*Assigned task*. Show each line from the records below in which the word "these" occurs.

*Data shown*.
A small network was shown many inputs. Here are its activations along a few directions, one row for each input.
Each table varies a few parts of the input and shows all the possible inputs, shuffled.
Descriptions start from the smaller parts, as in this example, which fits no table here: ring(5) and (point or (values(2) and line(4)) or line(9)).
Shared parts are said once, and a part with two or three values counts as separate values.

Table:
x1: [  4 -41  12   1   3 -11   0  14 -12  -5  -9  22  -2  -4   1  13]
x2: [ 30  10  19 -13  -5  24 -59  41   0  30 -24  22 -32   1 -13  13]
x3: [ 21   3   3   7  -3  -7  25 -14   5  -7   4 -17   7  -8  -5 -25]
x4: [-45  -7 -21  -7   1  -5  32 -21  -4  -4  16  -2  26  -6  10   9]
x5: [-34   4 -22  -8  -5   7  17 -15   0  -4   9  -4   8   5  18  14]
x6: [ 24  22   9  14  -4  -1  -8  -7  10  -2   2 -26  -4  -4  -9 -23]
x7: [ -1 -43  13  -2   8 -24  12  13 -15  -8  -5  24  -1  -4   0  14]
x8: [-32  17 -15  -2  -1  17  -5 -10   9   1  10  -7   4  10  11   9]
x9: [-22  21 -22  -5   0  26 -15  -8   5  -2  13  -6  -4  19  13   8]
x10: [-35  -1 -26  -8  -4   0  25 -19  -8  -8  11  -2  13   4  16  17]
x11: [ 12  -1   7  11  -2 -16  30 -23   2  -8   2 -14  13 -12 -11 -24]
x12: [ 15 -11   2   5  -9 -14  41 -21  -3  -8   7 -13  18 -11  -4 -28]
x13: [  7 -19  18  11   3   1 -27  28 -12   2 -12  15 -17   2  -6  13]
x14: [ 21  18   7  14   3  -6   2 -13   8  -6   2 -19  -3  -7 -13 -24]
x15: [-29  11 -22  -9   4  16   8 -12   6  -3  14  -2   6   8  14   8]
x16: [ 45  58   1  -7  -1   4 -37  19  18  22 -11 -17 -12  -4 -19 -14]
x17: [  1 -33  18   8   4 -10  -8  19  -9   0 -11  19  -7  -4  -3  15]
x18: [ -6 -48   9   5  10 -33  15   7 -21 -10  -2  28  10  -6  -5  13]
x19: [ -3  53 -19 -22  -3  43 -50   4  23  25  -7   5  -9  24   6   3]
x20: [  6 -25  18   2   5  -4 -14  26 -10   0 -11  17 -18   1   0  13]
x21: [ 21  12  10   7  -6  -7  17  -9   8  -5   1 -21   2  -7  -2 -22]
- Changing only one part turns x10 into x11. The same change can be made to x4. Which row results? => x12
- Describe the family of inputs behind these rows. => values(3) and (point or line(6))
- Which other rows does x19 become when the values(3) part takes its other values? List them by row number. => x2, x16

Table:
x22: [ -3 -30   8  13  12  -6   8   2  -5 -17   4   4   2  -6   7  -6]
x23: [-19 -27   3   5  -4   1  20  -3 -12  -7  10   2  -4  -2   8  11]
x24: [ 23  -1  14  -7  -2  23 -25  13   2  32 -13  21  -3  12  -7   2]
x25: [-25   7 -10  -2  -2  -3   7 -12  -7   6   2   2   5   3   8   8]
x26: [  8  -5   7   3  -4 -19  17  -8  -4  -2   3  -4   0  -6  -1  -6]
x27: [-19  -3 -19 -14  -2   4   7  -5   0   6   3   1  12  -4   7   9]
x28: [-7  0 -8  7 10 -5  0 -6  7 -9 -2  4 10  6 -1 -4]
x29: [  6   9  -1   1  -5 -15  13 -12  -1   3  -4  -3   7  -5  -7  -8]
x30: [  1  20  12   1  -2  11 -24  15  10   6 -11 -13 -11   2  -6   3]
x31: [ -6 -11   2   5  10  -8   6   1   6 -16   6   6   3   3   5  -4]
x32: [ -3  -5 -16  -2   7  -1  -1   1  11  -8  -2   6  17  -2   5  -3]
x33: [ 10 -20   9   8  -4 -13  25  -1 -14  -8   1  -4   1 -10  -6 -10]
x34: [-22  -6   0  -5  -2  -2  15  -7  -5  -4  11   4  -1   2   8  12]
x35: [ 26  12  10  -9   3  -4 -48  33 -10   8 -14  10 -28   3 -13  23]
x36: [ 15  34  -4   5   1  27  -9  -6   8  -1   5 -18 -18  15   6 -10]
x37: [  9   2  -9 -11 -10  -7  11  -8   3   2  -5  -1  14 -11  -6  -8]
x38: [  5  24   4   2  -5  16 -23   3  11   9   7 -17  -7   0  -6  -8]
- Describe the family of inputs behind these rows. => line(5) or (values(3) and line(4))
- What sort of input is x24? => line(5)

Table:
x39: [ -1  32  -9 -17 -16   8   4 -19   9  25   2 -13  12  -1  -6  -5]
x40: [-23 -15   2  15   4  -4  13  -8   1 -14  12  -8   7  -1  10  -4]
x41: [-15   4 -10  -8  -8  10  -2  -3  -2  13   6  -1  -4  15  10  18]
x42: [-18   0 -12   5   3   9   6  -2   1 -14  16 -12  -2  -6  14  -6]
x43: [ -8  15  -7   4   1  -5  15 -16   6 -11  12 -11   9  -1   1  -8]
x44: [ 29  13  32  24   3  18 -31  23   0  -4  -6 -14 -39   4  -5 -10]
x45: [ 21  40 -11   0   5  19 -50  11  19   8 -16   3  -7   9 -13  -1]
x46: [  2 -11  -5  -6  -8  -9  32 -16  -1   1  -4  -3  24  -7  -7  -6]
x47: [-16  20 -17 -14  -8  19 -10   0  -1  19  10  -5 -10  13   9  16]
x48: [-24 -29   3  12   7 -10  21  -8  -2 -25   9  -1   7  -4  15  -7]
x49: [-10  43 -10  -5  -2   8   0 -20  12   1   5 -19  -3   3   6  -4]
x50: [ -7  29 -11  -2   0   2   8 -17   9  -7   7 -15   1   0   6  -7]
x51: [  0  18  -8 -13 -14   2  13 -17   6  17   2  -9  16  -4  -6  -8]
x52: [ 37   1  25   8  -1  14 -36  30  -6  14  -4  -2 -37  15   0  -1]
x53: [ 22 -10  15 -14  -6 -27  -9  20 -11  18 -26  22  -3 -15 -18  11]
x54: [  7  29  -9  -4   4  31 -61  26  14   6 -11  -2 -12  12   0   5]
x55: [-25  17  -5   3  -1  13  -1  -4   7  -4  15 -13  -4  -1   8  -3]
x56: [ -3  -2 -11   9   6  -8  26 -17   1 -20   1 -13   9  -4   5  -5]
x57: [  5   2 -12  -9  -8  -2  20 -17   0   7  -3  -8  18  -8   0  -9]
x58: [-19 -53   4   3   2 -16  30  -9 -14 -16   4  24  15   5  11  15]
x59: [-20 -37   4   3   2  -5  26  -5 -11  -8   4  23   9   3   5  13]
x60: [ -9 -27  -9  11  14 -21  42 -14  -8 -32   3  -2  15  -8   4 -10]
x61: [ -1 -14  19   1   5 -12 -23  25 -15   0  -5  14 -20 -10 -10  17]
x62: [ 56  13  29   6 -11   3 -19  18   5  19 -11  -5 -21  -5 -19 -26]
x63: [-20  29 -13  -1  -6  20 -10  -5   7   1  12 -26  -9   4  12   5]
x64: [-20 -46  -1  15  11 -15  29 -10  -7 -31  12  -4  11  -6  14  -4]
x65: [-16 -23  -6  -4  -1   3  18   1  -9  -3  12  17   4   2   4  11]
x66: [-12 -12  -1  12  10 -17  33 -17  -2 -22   4  -2  15  -5   1 -12]
x67: [  7 -22  15  -8   7 -10 -23  32 -20  16 -15  35 -18  -6  -4  33]
x68: [ 34  27 -10  -9  -6  19 -47  15  18  30 -24   8   6   3 -18  -5]
x69: [  8  -2  19  -5   4 -28 -15  13  -7   1 -11  13 -14  -7 -18  13]
x70: [-16 -10  -5  -2  -4   6   8  -3  -5   7   7   7   2   9   5  15]
x71: [ -2 -38  -5  -4   3 -21  44 -15 -13 -13   3   8  34 -14  -6 -15]
x72: [ 47  23  27  18  -4   2 -27  11   5  -4   4 -13 -30   5 -12 -18]
x73: [  8  22  -2 -15  16  27 -58  30  17  30 -23  26 -11  20   2  12]
x74: [  1 -26  -7  -7  -4 -20  34 -16  -6  -8  -1   1  30  -8   1 -11]
- Changing only one part turns x57 into x43. The same change can be made to x51. Which row results? => x50
- Describe the family of inputs behind these rows. => line(4) and (values(3) or line(6))
- Which other rows does x44 become when the line(4) part takes its other values? List them by row number. => x52, x62, x72
- List by row number the other rows that have the line(4) part in common with x67. => x41, x47, x52, x58, x59, x65, x70, x73
- Which other rows does x54 become when the values(3) part takes its other values? List them by row number. => x44, x61

Table:
x75: [-6 12 -8 -7 -4 10 -8 -1  5  9  0 -1  2  4  2  4]
x76: [12  3  9  4 -1 -2 -2  4 -1 -1 -1 -5 -9 -2 -3 -5]
x77: [-7 -4 -3 -6  1  1 -6  5 -3  5 -2 10  0  2  1 12]
x78: [ -9 -13   3   1   5   1  -7   9  -4   0  -2  13  -4   4   4  11]
x79: [13 -8  9 -1  0 -7 -5  9 -4  3 -7  7 -3 -4 -8  1]
x80: [ 15  22   0   2  -2   4  -5  -5   9   1  -1 -13  -2   1  -3 -14]
x81: [-10   7  -3  -1   0   7  -5   0   1   2   5  -1  -5   4   4   6]
x82: [ -7  25 -11  -1  -1  13 -10  -7  11   3   4 -11   1   5   3  -3]
x83: [ 12 -17  13   6   4  -7  -7  14  -6  -4  -5   9  -8  -2  -5   1]
x84: [16  9  4 -2 -4  1 -6  2  3  8 -5 -3 -1 -1 -7 -6]
x85: [-28 -36 -11   6   2 -23  61 -31 -10 -26  16  -4  31 -11  10  -7]
- Describe the family of inputs behind these rows. => point or (values(2) and line(5))
- Which other rows does x77 become when the line(5) part takes its other values? List them by row number. => x75, x78, x81, x82
- Which other rows does x80 become when the values(2) part takes its other values? List them by row number. => x82

Table:
x86: [-17  -7  -6 -15  -9  -4  13  -3  -5   9   1   6   8  -4   1  14]
x87: [  8 -22   7   0   3  -9   7   5  -8   2  -4  16   3  -3  -4   2]
x88: [  9   4  -4  -5  -9   4  15 -13   0  14   1  -7  12  -2  -3 -10]
x89: [-15  -1  -6   9   8   8   0  -4   3 -12   9   0   0   8  10  -1]
x90: [ 22  -5   6  -3  -1 -21   1   5  -3  -5  -8   4   2 -11 -14  -3]
x91: [  2   9   4   7  -6  10  11 -10   1   2   7 -17  -4   0   5 -12]
x92: [-22  -3  -1  -3  -3   3   8  -2  -6   0  11  -3  -6   0   7  12]
x93: [  2  14 -15  -6   3  -8  -3 -10   8  -5  -2  -5  15  -4  -4  -6]
x94: [  7  18  -6 -10  -9 -10   9 -11   1   9  -3  -9   8  -7  -9  -1]
x95: [-27  -7  -8   2   7   4  -1   1   2 -12   7   1   2   3  11  11]
x96: [ -5 -26   2  -6   2 -12   5   9 -12   0  -6  18   3  -7  -3  15]
x97: [ 23 -17   8   3   0  -7   7   2  -5   2  -5   8   6  -4  -7 -13]
x98: [-22 -11 -15  -9   3  -2   2  -2   2  -2  -2  11  16   0   7  12]
x99: [  3 -19  14  12   7  -4   2   7  -7  -9   3   6 -11   2   2   1]
x100: [ 20  36  10  -3   0  29 -59  31  11  23 -12   0 -37  14  -3  10]
x101: [ 16  -2  13   9   3 -15  -4   6  -3 -16  -2  -7 -14  -6  -6  -5]
x102: [-11 -22  11   5   6  -7   1  11 -10  -9  -1   8  -9  -2   2  14]
x103: [ -6  19  -4   5   6  -1  -4  -6   9 -16   3 -13  -2   0   1  -6]
x104: [-12   2   4   3  -4   6  12  -6  -2   1   9  -7  -5   3   6   1]
x105: [ 15 -13  17  15   3  -2   4   5  -2  -9  -3  -3  -8   0   0 -13]
x106: [  1  21   0   2  -5  -3   5  -9   2  -3   6 -20  -9  -5  -2  -3]
x107: [  1   1 -10  -1   1   6   6  -9   8   1  -5  -1  20   2   1 -15]
x108: [-10  -5 -14  -3   4   3   3  -7   3   0   1   9  15   5   6   0]
x109: [ 26  34   4 -13  -7  21 -57  25  10  35 -17  12 -16  10 -14   9]
x110: [ -4  -2  -6  -8  -7   1  15 -10  -5  12   4   4   8   2   2   3]
x111: [ -3   6  -3  11   5  12   1  -6   7 -11   6 -10   2   5   8 -16]
- Describe the family of inputs behind these rows. => values(2) and (point or (values(3) and line(4)))
- Changing only the values(2) part turns x86 into x92. The same change can be made to x87. Which row results? => x99
- Which other rows does x94 become when the line(4) part takes its other values? List them by row number. => x86, x88, x110
- Which other rows does x110 become when the values(2) part takes its other values? List them by row number. => x104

*Your response*.
- Describe the family of inputs behind these rows. => values(3) and (point or line(6))
- Describe the family of inputs behind these rows. => line(5) or (values(3) and line(4))
- Describe the family of inputs behind these rows. => line(4) and (values(3) or line(6))
- Describe the family of inputs behind these rows. => point or (values(2) and line(5))
- Describe the family of inputs behind these rows. => values(2) and (point or (values(3) and line(4)))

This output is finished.